Work item
Retype, word for word, every line from the one holding "odd (0, 1, 0)" through the one holding "Start: [ 11" in the entries below, both included, and only those lines.

Items listed in a dataset
Each point is reached from the start by the listed moves, each made once or not at all, plus a little noise. Is the number of moves made odd or even? Then give how often each move was made.

Moves:
(1): [ 78  32 -17  -5 -17 -15]
(2): [-18  48  29 -39 -29   2]
(3): [ 27 -15  45  17  17  -1]
Start: [  4  16  10   6 -14 -41]
Points:
[-13  63  39 -33 -47 -40] => odd (0, 1, 0)
[ 95  82  70 -16 -44 -52] => odd (1, 1, 1)

Moves:
(1): [ 28   6 -13 -11   5 -14  -7  12   3  -4  -3 -26]
(2): [ -4  47  17   1  -8  -5  -3  12   4 -14 -15  -1]
(3): [  3 -14  23 -15   2 -18   9   0  22  -7 -19  12]
(4): [ 16  -1  12  40   9   6   0  18  10  15 -11  -3]
(5): [ 21  41   3 -15  61  39  25   7 -38 -25 -42  -9]
(6): [ 19 -14  -7 -24 -31  43  12  23  12  39  23  12]
(7): [ -8   1 -19  17 -11  -7  53  -2  16  -4   2 -16]
(8): [-37 -12   2   2 -17   0 -15  30   3 -19 -51 -24]
(9): [-20  13 -30  -9  29   8 -11   2  41  12 -10   7]
Start: [ 11  12  15  34   3  -1 -33  -6 -22 -19 -10  -3]
Points:
[ 26  67  -1  42  -9 -27   8  15   3 -40 -22 -46] => odd (1, 1, 0, 0, 0, 0, 1, 0, 0)
[ -3  -8  10  26 -17 -39   8  33  22 -52 -81 -56] => even (1, 0, 1, 0, 0, 0, 1, 1, 0)
[-31 -13 -17   7 -25  25  16  48  68   4 -65 -13] => odd (0, 0, 1, 0, 0, 1, 1, 1, 1)
[ 16  58  24  95  -5  -7  14  20   9 -26 -34 -24] => odd (0, 1, 0, 1, 0, 0, 1, 0, 0)
[  6  56  36  51  37 -10 -40  26  57 -17 -66  13] => even (0, 1, 1, 1, 0, 0, 0, 0, 1)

Exercise result
[-13  63  39 -33 -47 -40] => odd (0, 1, 0)
[ 95  82  70 -16 -44 -52] => odd (1, 1, 1)

Moves:
(1): [ 28   6 -13 -11   5 -14  -7  12   3  -4  -3 -26]
(2): [ -4  47  17   1  -8  -5  -3  12   4 -14 -15  -1]
(3): [  3 -14  23 -15   2 -18   9   0  22  -7 -19  12]
(4): [ 16  -1  12  40   9   6   0  18  10  15 -11  -3]
(5): [ 21  41   3 -15  61  39  25   7 -38 -25 -42  -9]
(6): [ 19 -14  -7 -24 -31  43  12  23  12  39  23  12]
(7): [ -8   1 -19  17 -11  -7  53  -2  16  -4   2 -16]
(8): [-37 -12   2   2 -17   0 -15  30   3 -19 -51 -24]
(9): [-20  13 -30  -9  29   8 -11   2  41  12 -10   7]
Start: [ 11  12  15  34   3  -1 -33  -6 -22 -19 -10  -3]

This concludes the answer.